#### Aim of the task:
For the word "after", state how many lines of the records include it, with no other text.

Data listing section start

Turns in one plane each, and the order they were made in; the first pair answered
Z (before -> after):
[  -1,   14, -234,  -48, -167, -142,  143,  318,  107, -133,  127,   75,
   99,   17,  -24,   62,  -69,   75,  -16,   51,   18, -218,   52,   23,
  -69,  -92,  -26, -126, -131, -143,  -17,  129,   44] -> [  19,   96, -241,  -13, -148, -144,  132,  273,   62,  -87,  170,   10,
   96,   40,  -46,   37,   20,  110,   43,   70,   44, -208,  107,   -3,
   -7,  -40,  -48,  -82, -156, -120,  -28,  167,   51]
[ -14, -104,  -29,  116,   50,  -51,  162,  167,   18,   68,  -89,   50,
  -29,    1,   96,  -34,    0,  -51,  -72,   93,  -98,   91, -102,   24,
   -5,   31,   -6,   -7,   75,  107,   13,   54,   -9] -> [ -34,   -6,  -90,   65,  -31,  -22,   57,   84,   17,  142,  -68,   77,
  106,   51,  105, -149,  -34,   46,  -47,  146,  -35,   18, -120,   27,
   43,  150, -106,  -40,   -1,   57,   84,  -24,   37]
[ 111,  151,    1,   27,   95,   49,  -55,   41, -175,  -89,   14, -161,
  147,  -62,   36,    7,  -63,  190,   48, -130,  135,  -83,  -88,  111,
   65,  160, -118,   49,  -84, -286,   50,   -8,  -81] -> [  74,    8,  107,   85,  190,   12,   77,  174, -183, -100,   11, -163,
  -20, -133,   22,  217,  -74,    0,  -55, -173,   57,   10,  -99,  111,
    7,  -13,  -92,  166,  -24, -175,  -24,   51, -188]
[ 135,  371,  250, -161, -267,    5, -215,   16,   78,   97,  199,  221,
  205,  242,   62, -138,   54,   18, -186,  152,  -32,  133,  -10, -217,
   30,  164,   31,  -94,  -81, -178, -183,  -26,  285] -> [ 107,  152,  454,  -48,  -79,  -55,  -54,  230,   83,    9,  241,  227,
   -3,  113,   45,  119,   67, -229, -318,   55, -118,  241,  -62, -259,
    4, -145,  188,   48,   -8,  -65, -253,    9,  119]
T (before -> after):
[  -8,  -49,  129, -182,  -59,   41,  -46,  266,   12, -137, -128,   62,
 -150,  -48,   75, -154,   53,   10,  -55,  121,  -77,   30,   10,  -49,
 -200,  -85,  -84,   32,  108,   48,   39,    7,   49] -> [  55,  156,   27, -246, -138,   78, -162,  171,  -62,  -35,  -32,  -15,
  -18,   50,   55, -215,  129,  162,    3,  134,   37,    3,    9,  -33,
 -115,   34, -109,  -34,  -39, -116,   35,   -6,   70]
[-101,  114,  172,    7, -292,  -97,  132,  496,  115, -304,   -7,   21,
 -127, -170, -138,  449, -122,   32, -147,  111,   40,  267, -236,   53,
   49, -405,  194,   86,   25,  -38,  -94,  335,  -87] -> [-190,  265,   32, -110, -538,  -79,  -34,  288,  145, -271, -132,   57,
   87, -166, -169,  223, -284,  312,  -73,  133,   97,  174, -342,  173,
   98, -264,    6,  -87,  -81, -145,   96,  316,   11]
[ 285,  150,   28,   95,   91,   45,  150,   29, -114,  155,   98, -123,
   -7,   -3,  -47, -196,  369,  244,  144,   77,  150,   56,  -79, -159,
   72,  -42,  120,   34,   86, -150, -207, -162,   -6] -> [ -27, -236,    4,   68,   48, -117,  255,   31,   27,  -15, -218,   97,
 -128, -169,   85, -298,    4,  -42,   18,   86,   -6,   39, -159,  -66,
 -156, -237,   70,  104,  218,  169, -136, -191,   17]
[ -65, -112,  144, -284, -129,   76,  -38,  153,  197,   38,   91, -198,
  186,   92,    2,  162,  -67, -182, -162,   27, -122,  261,  -55,  -57,
   22,  140,  174,  -68,  199,   19,  -76,  -66, -185] -> [-147,  -84,   70, -368, -212,   29, -114,   77,  238,   51,   60, -147,
  264,   78,  -31,   62, -155, -108, -145,   51, -106,  233,  -72,  -18,
   22,  213,   98, -173,  175,  -24,    7,  -44,  -97]
V (before -> after):
[ 266,  289,  -91,   18,   88,    5,  -61,  -76,   -1,  111,  375, -332,
   64,  174,  -72,  -12,  244,  151,  154,    3,  183,    4,  157, -192,
  149,  266,   47,  -72, -102, -161,  -28,   18,  -26] -> [ 263,   97,   76,   93,  271,  -56,  136,  207,   -1,   -6,  388, -324,
 -153,   89,  -92,  251,  246, -154,   23,  -40,   54,   97,  174, -200,
  109,  -44,  188,   44,  -16,   13, -151,   47, -164]
[-207, -217,  -21,    0,  -48,  -75,   55,  115,   87,  -56, -204,   97,
  -98,  -31,   51,   72,  -77, -191, -207,    2, -200,  129,  -89,  -36,
  -47, -132,   53,   74,  159,   91, -134,  -48,  -20] -> [-218, -139, -155,  -57, -170,  -46,  -65,  -51,  163,  -64, -285,  151,
   44,  -24,   79, -135, -125,  -41, -155,   51, -109,   34, -105,   21,
  -13,   32,  -88,    0,  101,   72,   -9, -124,  109]
[  40, -151, -135,  -61,   65,    9,   25,   76,  230, -214,  -75,  122,
  -63,    8, -201,   16, -285,  -80,  -79,  -98,  -68, -274,  -67,   52,
 -251,   67,   33,  -16,   15,    1, -176,   99,   57] -> [  78,  -52, -228,  -56,   39,   27,  -63,   -5,  237, -167,  -42,   68,
   77,   19, -195, -122, -263,  -22,    2,  -63,  -56, -276,  -24,   51,
 -195,  177,   13,  -55,   -9,  -78,  -99,   79,  135]
Then:
Each pair is two turns apart.
[ -12,  244, -136, -135,  -72,  209,   23,  -34, -166,  181,  221, -152,
  -36,  -94,   42,  -25,  -52,  -80,  343,  -67,  144,  213,   29,   40,
  357,  227, -131,  -26, -137,  -76,  137,  108,  -24] -> [-182,   93, -197, -196, -176,   90,  -11, -132,  -39,  105,    5,  -13,
  -97, -196,   97, -130, -283, -113,  375,  -12,  106,  166,  -89,  113,
  258,  163, -207,  -92,  -88,   43,  289,   31,   37] -> T, T
[  -1, -231,  -69,   65,  214,  -46,  144,   96,   29,  -20,  -73,   39,
 -214,   27,  146,  -77,   39, -267,  -79,   57, -125,   28,   72,  -91,
 -185, -161,  101,   84,  138,  216, -103,  -80,    6] -> [ 128,  217, -232,  -72,  -11,   84,  -90, -184,  -42,  137,   84,  -76,
   91,  109,   10, -216,  206,  216,  109,   94,   68,  -38,   61, -118,
   86,  223,  -68,  -97, -101, -111,  -18,  -61,  117] -> V, T
[-159, -265,  197,   53,   47,  -88,   18,  117,  184, -125, -206,  150,
  -76,  -86,  135,   68, -207, -284,  -85,   91, -183,    8,  -76,   42,
 -147, -236,  -15,  -40,   77,  177,    8,  -89,  -30] -> [ 219,  312,  154,   74,   89,   84, -105,   25,    5,  103,  192, -121,
  127,  146,   -9,   81,  264,   91,   81,   25,   75,   26,   45, -138,
  143,  126,   16,  -94, -138, -227, -126,  -77,  -15] -> V, T
[ 133,  130,  182,   72,  -85,   62,   50,  139, -164, -199,   53,  -49,
   45, -166, -201,  319, -138,  120,  -90,   19,  -37,   38,  -24, -164,
  233,  -93,  -27, -101,   36,  -34,  -63,  147, -242] -> [  78,  158,  103,   15, -131,   77,   68,   61, -155, -201,    1,   -3,
  147, -166, -216,  253, -198,  230,  -15,   16,   10,  -26,  -82, -106,
  248,  -55,  -99, -194,  -37,  -79,   -6,  111, -185] -> T, T
[  35,  172,  226,  -97, -215,   18,  133,  104, -119,   11,  -10,   18,
   69, -155, -219,  264,  -98,  123,   85,  -14,   88,   -1, -160,  -38,
  166, -124,  -31,  -52,  -54, -225,  110,   20, -142] -> [ -61,  124,   60, -188, -334,    0,   14,  -27,  -11,   11, -105,   78,
  171, -143, -145,   53, -203,  196,  133,   30,   87,  -87, -189,   61,
   45,    1, -149,  -98,  -64, -184,  213,  -26,  -31] -> T, Z
[ -42,   37,   81,   56,  139,   14,   13,   86, -106,   18,   31,   42,
  -42,   43,    2,   69,  175, -119,   40,  -74,  -63,   20,  201,  -57,
  -18,   58,  153,  166,  -47,   19,   10,  -12,  -94] -> [ -20,  166,   28,   41,   18,   49,  -46,  -46, -113,   29,   44,   17,
   69,   68,  -33,  -28,  135,   79,   61,  -74,  -35,  -51,  200,  -24,
   75,  178,   56,   73, -135,  -64,   62,   22,  -77] -> T, T
[  84,  298, -343,  -68, -428,  230, -219, -472,  231,  302,  130,   44,
  216,  -61,  -77, -433, -133,  218,  235, -133,   52,  -94, -181,  204,
   -9,  274,   23, -355,   52, -300,   30,  -17, -225] -> [-189, -212, -284,  -31, -344,   98,  -73, -354,  377,  130, -107,  252,
  -14, -210,   91, -455, -514, -178,  111, -116, -187, -117, -217,  298,
 -308,   14,   40, -247,  259,   32,   35,  -56, -231] -> T, T
[-143, -233,  -76,  111,  -37, -123,  -16,  -68,  197,  -79, -146,  166,
 -112,  -10,  267, -241, -140, -110,  -45,  122,   -1,    8,    0,   -6,
 -227,   26,  -55,   76,   57,  129,    1,  -80,  130] -> [ 110, -111,  161,  161,  149,  -35,  113,  182,  -18,  -21,  151,  -20,
 -228,   36,   56,  136,  183, -148, -120,    2,   34,  172,   15, -175,
   -1,  -88,  180,  161,   18,   16, -188,    3,  -66] -> T, Z
[ 136, -105,   58,  119,  179,   43,   97,  111,  -35,  -62,  116,  -86,
 -136,  162,  171, -181,   60, -152,  -25, -109,   -4,   56,  242,  -42,
  -77,   19,   95,  170,   76,   44, -198, -140,    0] -> [ 168,  113,  -19,  111,   93,  102,  -53,   -7,  -96,   11,  158, -182,
   11,  196,  137, -231,  191,   34,   71, -107,   52,   13,  214,  -50,
   55,  139,   24,  104,  -40, -128, -141, -108,    9] -> T, T
[ -53,  -46, -355,  237,  -74,  109,   19,  -15,   -1,  -87, -193,  145,
   19, -139,   60,  -16, -116,   10,   40, -216,   -1,  159,  -61,  213,
   16, -123,  344, -228,  208,   38,  -26,   41,  178] -> [  13,   -8, -275,  315,   14,  128,   97,   80,  -33, -128, -100,  100,
  -61, -128,   37,   89,   -5,  -56,   16, -252,    1,  246,  -44,  152,
   30, -170,  382, -173,  188,   56, -115,   87,  138] -> T, T
[ -97, -394, -124,   33,  128,   56,  137,   71,  206, -124, -161,  169,
  -96,  118,  281, -197, -155, -303,  -38,   63,   39,   21,    7,   63,
 -235,   -7,   97,  151,  221,  262, -132, -103,    1] -> [ 106, -156,  -30,  124,  298,  155,  185,  184,   48,  -93,  149,  -17,
 -117,  235,  169,    0,  199, -284,  -35,  -24,  113,  159,  114,  -80,
  -70,   93,  304,  223,  143,   90, -307,  -42, -103] -> T, T
[ -70, -197,   28,   97,  156,  -67,   59,  147,   34, -151,   21,  -78,
 -161,   12,  249,   15,   93, -290,  -37,   45,  -24,   54,  189,  -22,
 -168,  -76,  161,  192,   86,   76,   67,  -92,   -5] -> [  -3,  189,  -95,    2, -105,    0, -211, -106,   24,  -26,  101, -169,
  214,  115,  122, -177,  108,  148,  135,   94,  206,  -63,   97,   32,
   63,  251,  -21,   29, -146, -219,  166, -166,  147] -> V, T
[ 314,  306,   -1,  158,  108,   85,   86,   -8, -180,  162,  318, -195,
  -75,  132,  -34,   61,  415,   -3,   40,   45,  215,  105,  124,  -78,
  152,  154,  203,   86, -133, -163, -157,    7,   28] -> [ 115,  316, -156,   17, -206,   68,  -73, -285,  -26,  159,   22,  -15,
  156,   12,  -67, -260,  126,  282,  135,  130,  220,  -75,  -46,  111,
  123,  287,  -61,  -98, -187, -238,   87,  -46,  224] -> T, T
[-168,   73,  -20,  -76, -277, -182,   43,   16, -136,  -45, -232,  120,
   15, -212, -267,  -16, -327,  -29,  116, -137, -142, -234, -235,  200,
  384,   18,  -74,  -47,  180,  150,  254,   -3,   80] -> [-121, -106,   61,   11,  -85, -185,  197,  185, -168, -133, -167,  119,
 -173, -166, -279,   93, -264, -236,   -9, -186, -202, -161, -116,  142,
  322, -124,   48,   60,  229,  268,  159,    0,    3] -> T, T
[  97,  -50,   -9,   15,   94,  106,  -29,   -4,   53,   27,  101, -129,
 -231,  258,  113,  -22,   19, -265, -162,  -92,   18,  211,  165,  -37,
 -162, -144,  158,  328,  253,  189,  -48,  -19,  168] -> [ 147,   90, -220,  -32,  -19,  138, -228, -202,  112,   96,  101, -100,
   -5,  301,  147, -302,  -55,   19,  -61,  -88,  127,   93,  199,    8,
  -95,   59,  -23,  182,  133,   71,   68,  -84,  301] -> Z, Z
[ 210,  115,   60,  -37,  103,   31,  173,  -76,  -71,  133,   76,  -54,
  -46,    5,  -73,  102,   98,  -10,   87, -183,   83,   54,   23, -173,
  131,  -85,  147,  151, -100,  -70,   36,   82,  -56] -> [ 156,  113,  -26,  -97,  -52,   20,   16, -203,   12,  184,   -4,  -14,
   76,    0, -110,  -28,   24,  172,  119, -129,  107,  -67,  -30, -133,
  165,  -22,   47,   52, -148,  -71,  164,   93,   25] -> T, T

Data listing section end

#### Answer below:
3